**Directions for this task:**
Somewhere below, one line contains "[ 10.6 -11.2" and a later line contains "[ -7.7 -39.0". Output those two lines and everything between them exactly, and nothing else.

(Provided data begins)

What can hang from each mark
q521: q627 q823 q957
q75: q521 q734
q964: q75 q823
q823: q75 q627 q964
q957: q734
q734: q75 q823
q627: q521

Every row comes from one small tree of marks. Brackets hold a mark, then the marks that hang from it, in the order of their numbers. Every link used is in the known rows. Which tree was each row made from?
Known rows
{q823 q627 {q964 {q75 q734}}}: [ 29.4  -4.9  -7.4  11.9 -39.4 -31.4  25.6  33.1   3.5  -5.9 -86.8   5.6
 -51.1 -58.7  15.8  15.6 -18.2  22.2 -15.5]
{q823 {q75 {q521 q627 q957}} q964}: [ 35.0  18.1   3.1 -24.2 -30.6 -18.0  17.4  12.5  18.1  22.7 -15.1  10.1
   3.7 -45.4  11.9   9.0  -9.0   2.4 -25.5]
{q964 q75 q823}: [-15.9 -32.4 -46.8  34.3 -15.7 -20.0   4.5   4.2  13.8  79.6 -15.8  -5.5
 -35.6 -11.8 -54.0   7.8 -33.0   8.1 -23.6]
{q734 {q75 q521}}: [ -4.8  -9.7  16.0  10.2 -10.9 -14.1  11.1  -0.6  13.3  57.2 -51.1  -5.7
   0.6 -28.0 -20.8  13.5 -16.1 -34.8 -27.8]
{q521 q627 q823 q957}: [-38.0 -13.4 -33.5  -0.6 -31.4 -20.2   6.1   6.7   6.6  52.2   2.0   4.8
 -19.1  14.7 -18.4  16.3 -25.1 -11.2 -18.1]
{q75 {q521 q957} {q734 q823}}: [-22.5  18.0  12.8 -35.0 -28.1 -14.6  30.8   8.2 -13.1  22.5 -27.1 -14.8
 -43.9  31.4 -16.5  12.5  -3.1 -13.0 -39.8]
{q964 q75 {q823 {q627 {q521 q957}}}}: [ 13.1  33.0 -42.2  10.1  -3.5   5.9  18.5   8.4   8.5  -4.2 -10.4   3.9
 -40.3  16.3 -54.2   7.7 -18.4  23.6 -26.1]
{q957 {q734 {q75 q521} q823}}: [-19.4  -8.1  18.2  -8.8   1.2  -6.3   9.1  11.1  -5.7  36.5 -19.9  -0.9
  -7.6   5.1  -7.4   4.8 -12.3 -29.6 -35.4]
{q823 {q75 {q521 q957} q734} q627}: [ 31.6  23.4  15.2 -39.7 -40.6  -5.7  48.5  20.3   2.0 -30.6 -38.6  -1.5
 -15.7 -31.6  -2.1   7.9 -13.1   9.7 -31.6]
{q627 {q521 q957}}: [ -4.2   3.7   1.1   0.7 -12.0   8.7  17.1 -12.6   6.5  24.0  -1.8 -27.4
 -20.8  -8.8 -29.3  31.7 -16.0 -15.0 -41.9]
{q957 q734}: [ -9.4 -50.7   8.7   3.3 -25.4   1.1  17.3   4.6  -2.2  33.2   5.8 -20.6
 -30.0 -45.3  -0.6  34.5 -36.7 -10.4 -34.1]
{q627 {q521 {q823 q75} {q957 q734}}}: [  1.8  16.7 -19.3 -14.9  -4.0  23.7  17.7   1.0   2.8  -2.9  46.3 -21.4
  13.5  12.8 -19.2   6.3 -31.0   4.5 -55.7]
{q964 {q75 q521}}: [ -2.4  -2.8 -11.0   6.6 -16.4 -11.9  11.9   1.7  15.6  61.7 -34.2  -4.6
 -54.0 -34.4 -36.2  12.3 -15.5   1.2 -29.7]
{q823 {q75 {q521 {q957 q734}}} q627}: [ 32.4  12.2  12.7 -43.2 -27.5  20.4  33.7  17.0   5.9 -53.8  14.7   1.6
 -11.0 -48.1   3.6  13.7 -23.0  10.2 -32.1]
{q75 {q521 q627 q823}}: [-34.1  11.7  -8.4   5.6 -19.8 -26.3  13.4   7.8  -4.5  84.5 -13.8  20.1
 -33.3  18.4 -16.1  21.1 -23.7  -4.1 -25.4]
{q521 q627 {q823 q75 q964} {q957 q734}}: [ 11.7  -4.4 -24.7 -19.4 -29.7 -10.1   8.5  24.1   7.4   2.6  24.1   7.7
  14.0 -20.3  25.2   1.1 -34.5  10.8 -29.0]
{q734 {q823 {q75 {q521 q957}} q627 q964}}: [ 15.8  32.2  -0.4 -19.8 -16.2  -5.7  15.2  16.3   7.1 -38.2 -18.2  21.0
   1.3 -32.3   9.7   4.6   3.0   0.5 -22.2]
{q521 q627 q823 {q957 {q734 q75}}}: [-19.6 -16.9 -21.7 -14.7 -24.2  -9.5   4.9  19.8   7.7  23.6  -1.7   2.4
   8.0  19.2  -2.5  -3.5 -33.6 -23.9 -20.8]
{q734 q75}: [-13.6 -48.7  -0.7  28.7 -18.0 -19.8   5.3  -0.4  17.5  61.9 -50.7 -13.1
  12.1 -42.8 -18.7  13.1 -22.6 -39.9 -21.4]
{q521 q957}: [-16.0 -33.5  -8.3  -0.5 -31.4  -1.6  11.1  -6.7  15.0  26.2  -4.8 -22.7
 -20.8 -33.7 -21.6  26.9 -23.1 -23.2 -25.8]
{q734 q75 q823}: [-40.3 -44.8  -9.6  29.3  -7.5 -27.8  -1.6   2.6   9.9  71.2 -45.9  -5.1
  11.8 -10.1 -22.9   5.0  -6.4 -44.7 -20.5]

Write each row's tree
[ 16.3  -0.2   9.3   0.6 -21.6  -7.6  28.7  10.9   9.0  13.5 -25.8  12.7
  -5.2 -61.2 -11.3  19.0 -14.7   3.9 -23.7]
{q823 {q75 q521} q627}
[  9.4  29.3 -23.3 -25.1 -28.7 -13.3  30.5  14.7   1.4  31.4 -28.8 -12.8
 -57.5  34.2 -45.3  -4.0 -23.4  19.2 -38.4]
{q964 {q75 {q521 q957} q734} q823}
[-20.2 -17.7 -42.8  -3.0 -31.7 -21.2   9.5  10.1  16.5  53.1  10.8   6.4
  15.0  -4.3 -20.9  -1.7 -23.1  -5.4 -22.5]
{q521 q627 {q823 q75} q957}
[ 12.3 -24.8   0.0   5.6 -16.0  -9.7  14.8  28.7  -3.3 -24.9  -7.2  15.5
   6.2 -60.2  31.2  15.4 -16.2   9.4 -22.6]
{q957 {q734 {q823 q75 q627 q964}}}
[ 17.7 -14.9 -21.6  28.1 -25.9 -19.7   4.9  19.5  17.3   0.2 -59.3  14.0
 -40.1 -75.8   5.1  19.4 -17.8  13.2  -8.6]
{q823 q627 {q964 q75}}
[-25.0 -32.0 -33.8  22.3 -23.9 -31.7  10.6  12.4  10.9  91.3  -4.1  11.6
  14.2 -16.4 -15.6   4.4 -27.1  -1.2 -22.7]
{q521 q627 {q823 q75}}
[ -7.9  40.8  -9.7 -16.2 -25.0 -18.2   5.9  12.3   3.0  26.0  -9.7  19.8
 -25.0  14.7   9.0  15.7 -19.7  -1.2 -23.8]
{q75 {q521 q627 {q823 q964} q957}}
[ 21.5  15.7  16.3  27.9  -7.6  -6.4  18.9   7.3  -1.4  -6.8 -42.1   6.5
 -20.8 -48.1  15.5  42.7 -15.9   5.5 -27.1]
{q823 {q627 q521} q964}
[  3.0  -7.1 -25.1  29.2 -21.2 -19.0   7.6  20.4  11.1  -0.1 -24.6  22.7
  22.4 -52.3  12.3  12.6 -27.4   6.9 -18.1]
{q521 {q823 q75 q627 q964}}
[ 10.6 -11.2  25.4 -14.3 -17.7 -14.9  21.4  18.1  -0.1  50.9 -31.3   6.9
 -12.6 -18.2   6.1  11.6 -24.2 -16.7 -25.4]
{q957 {q734 {q75 {q521 q627}}}}
[ -9.0 -12.0   9.1 -16.6  -5.9  -0.7  21.0  10.5  -5.6  37.5  16.8  -2.5
  -8.7 -16.6  -8.6   7.8 -14.3  -1.3 -44.5]
{q957 {q734 {q823 {q75 q521}}}}
[-13.3  13.2  14.3   9.2 -11.6 -18.0  40.7  17.0 -25.7  17.7 -51.4  -0.4
 -39.4  18.0  -7.6  28.4  -1.8   4.8 -34.4]
{q75 {q734 {q823 {q627 q521}}}}
[-15.4 -32.1   6.3   8.7 -13.7 -12.4   3.7  14.0 -10.0  20.5  -1.9  -4.2
 -23.3 -31.0  22.6  27.5 -21.9  -9.7 -31.3]
{q957 {q734 {q823 q964}}}
[  9.9 -20.1 -11.5 -23.9 -24.5 -15.7   9.1  23.8   3.7   6.5  16.4   6.0
   7.5 -26.9  27.1   1.2 -11.6   2.9 -25.3]
{q521 q627 {q957 {q734 {q823 q75 q964}}}}
[ 10.4  60.3   7.7 -28.9 -35.0 -10.8  29.3  25.9 -12.6 -49.6 -45.2  12.9
 -35.5  10.5  21.3  17.7 -22.0  11.1 -28.2]
{q75 {q521 {q823 q627 q964} q957} q734}
[  6.1  22.6   8.5  -6.5 -10.8 -21.5   5.7  27.1  -3.7  32.8 -30.9  25.2
   2.9   5.1  28.6   4.2 -31.6  -9.6 -25.9]
{q957 {q734 {q75 {q521 q627 {q823 q964}}}}}
[-12.5   3.0  11.6   5.9   2.9   7.8  23.7  11.7 -21.9  -6.1   1.4   3.6
 -35.2   1.2  -2.4  34.2 -12.5   4.7 -35.9]
{q957 {q734 {q823 {q627 q521}}}}
[-30.0 -49.0   1.2  10.5  -5.8 -12.1   3.6   9.9  -1.0  41.2 -20.0  -9.3
   3.1 -10.9  -6.7   6.0 -19.0 -33.9 -28.1]
{q957 {q734 q75 q823}}
[ -7.7 -39.0  -6.1   2.3 -16.4  -4.7  20.7  21.7  -5.1  -3.4   6.4   8.4
  -1.0 -43.9   2.3  12.8 -17.0   3.2 -24.3]
{q957 {q734 {q823 q75 q627}}}
[ 17.2   6.7   0.8 -11.3 -32.7 -38.8  46.9  23.8  -9.0  87.5 -28.3  10.4
  -9.2  13.8 -18.5   2.0 -27.0  21.7 -34.7]
{q964 {q823 {q75 {q521 q627} q734}}}
[ -0.7  -5.6   1.5 -17.6 -22.3   2.8   9.7  22.8  -7.1 -62.4   0.6   7.3
 -28.5 -28.5  29.5  24.4 -15.5  -1.6 -18.4]
{q521 {q957 {q734 {q823 q627 q964}}}}
[-30.2  -8.3   7.3  10.9   0.8 -21.3   4.6   2.2   4.0  66.0 -46.2   3.2
  -0.1   5.7 -24.7   3.6  -1.2 -40.2 -28.6]
{q734 {q75 q521} q823}
[-27.4  22.8 -21.8   5.4  -4.9   8.1   8.2  -9.0   0.8  26.5  11.3 -16.3
 -13.7  30.0 -34.6  22.5 -22.3 -11.6 -42.9]
{q627 {q521 q823 q957}}
[ -1.9  39.6  -9.4 -11.8 -16.8 -23.6  -1.4  15.8  13.4  25.3 -40.5  20.9
  10.4  17.3   7.4  -4.6 -15.8 -22.4 -19.0]
{q734 {q75 {q521 q627 {q823 q964} q957}}}
[-19.9  -0.2 -25.1   7.8 -25.3  -9.0  -4.6   4.5  10.1   7.2  -4.7  -6.5
  -7.1 -10.8   0.7  18.2 -29.4 -14.3 -27.1]
{q521 {q823 q964} q957}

(Provided data ends)

**Reply to the task:**
[ 10.6 -11.2  25.4 -14.3 -17.7 -14.9  21.4  18.1  -0.1  50.9 -31.3   6.9
 -12.6 -18.2   6.1  11.6 -24.2 -16.7 -25.4]
{q957 {q734 {q75 {q521 q627}}}}
[ -9.0 -12.0   9.1 -16.6  -5.9  -0.7  21.0  10.5  -5.6  37.5  16.8  -2.5
  -8.7 -16.6  -8.6   7.8 -14.3  -1.3 -44.5]
{q957 {q734 {q823 {q75 q521}}}}
[-13.3  13.2  14.3   9.2 -11.6 -18.0  40.7  17.0 -25.7  17.7 -51.4  -0.4
 -39.4  18.0  -7.6  28.4  -1.8   4.8 -34.4]
{q75 {q734 {q823 {q627 q521}}}}
[-15.4 -32.1   6.3   8.7 -13.7 -12.4   3.7  14.0 -10.0  20.5  -1.9  -4.2
 -23.3 -31.0  22.6  27.5 -21.9  -9.7 -31.3]
{q957 {q734 {q823 q964}}}
[  9.9 -20.1 -11.5 -23.9 -24.5 -15.7   9.1  23.8   3.7   6.5  16.4   6.0
   7.5 -26.9  27.1   1.2 -11.6   2.9 -25.3]
{q521 q627 {q957 {q734 {q823 q75 q964}}}}
[ 10.4  60.3   7.7 -28.9 -35.0 -10.8  29.3  25.9 -12.6 -49.6 -45.2  12.9
 -35.5  10.5  21.3  17.7 -22.0  11.1 -28.2]
{q75 {q521 {q823 q627 q964} q957} q734}
[  6.1  22.6   8.5  -6.5 -10.8 -21.5   5.7  27.1  -3.7  32.8 -30.9  25.2
   2.9   5.1  28.6   4.2 -31.6  -9.6 -25.9]
{q957 {q734 {q75 {q521 q627 {q823 q964}}}}}
[-12.5   3.0  11.6   5.9   2.9   7.8  23.7  11.7 -21.9  -6.1   1.4   3.6
 -35.2   1.2  -2.4  34.2 -12.5   4.7 -35.9]
{q957 {q734 {q823 {q627 q521}}}}
[-30.0 -49.0   1.2  10.5  -5.8 -12.1   3.6   9.9  -1.0  41.2 -20.0  -9.3
   3.1 -10.9  -6.7   6.0 -19.0 -33.9 -28.1]
{q957 {q734 q75 q823}}
[ -7.7 -39.0  -6.1   2.3 -16.4  -4.7  20.7  21.7  -5.1  -3.4   6.4   8.4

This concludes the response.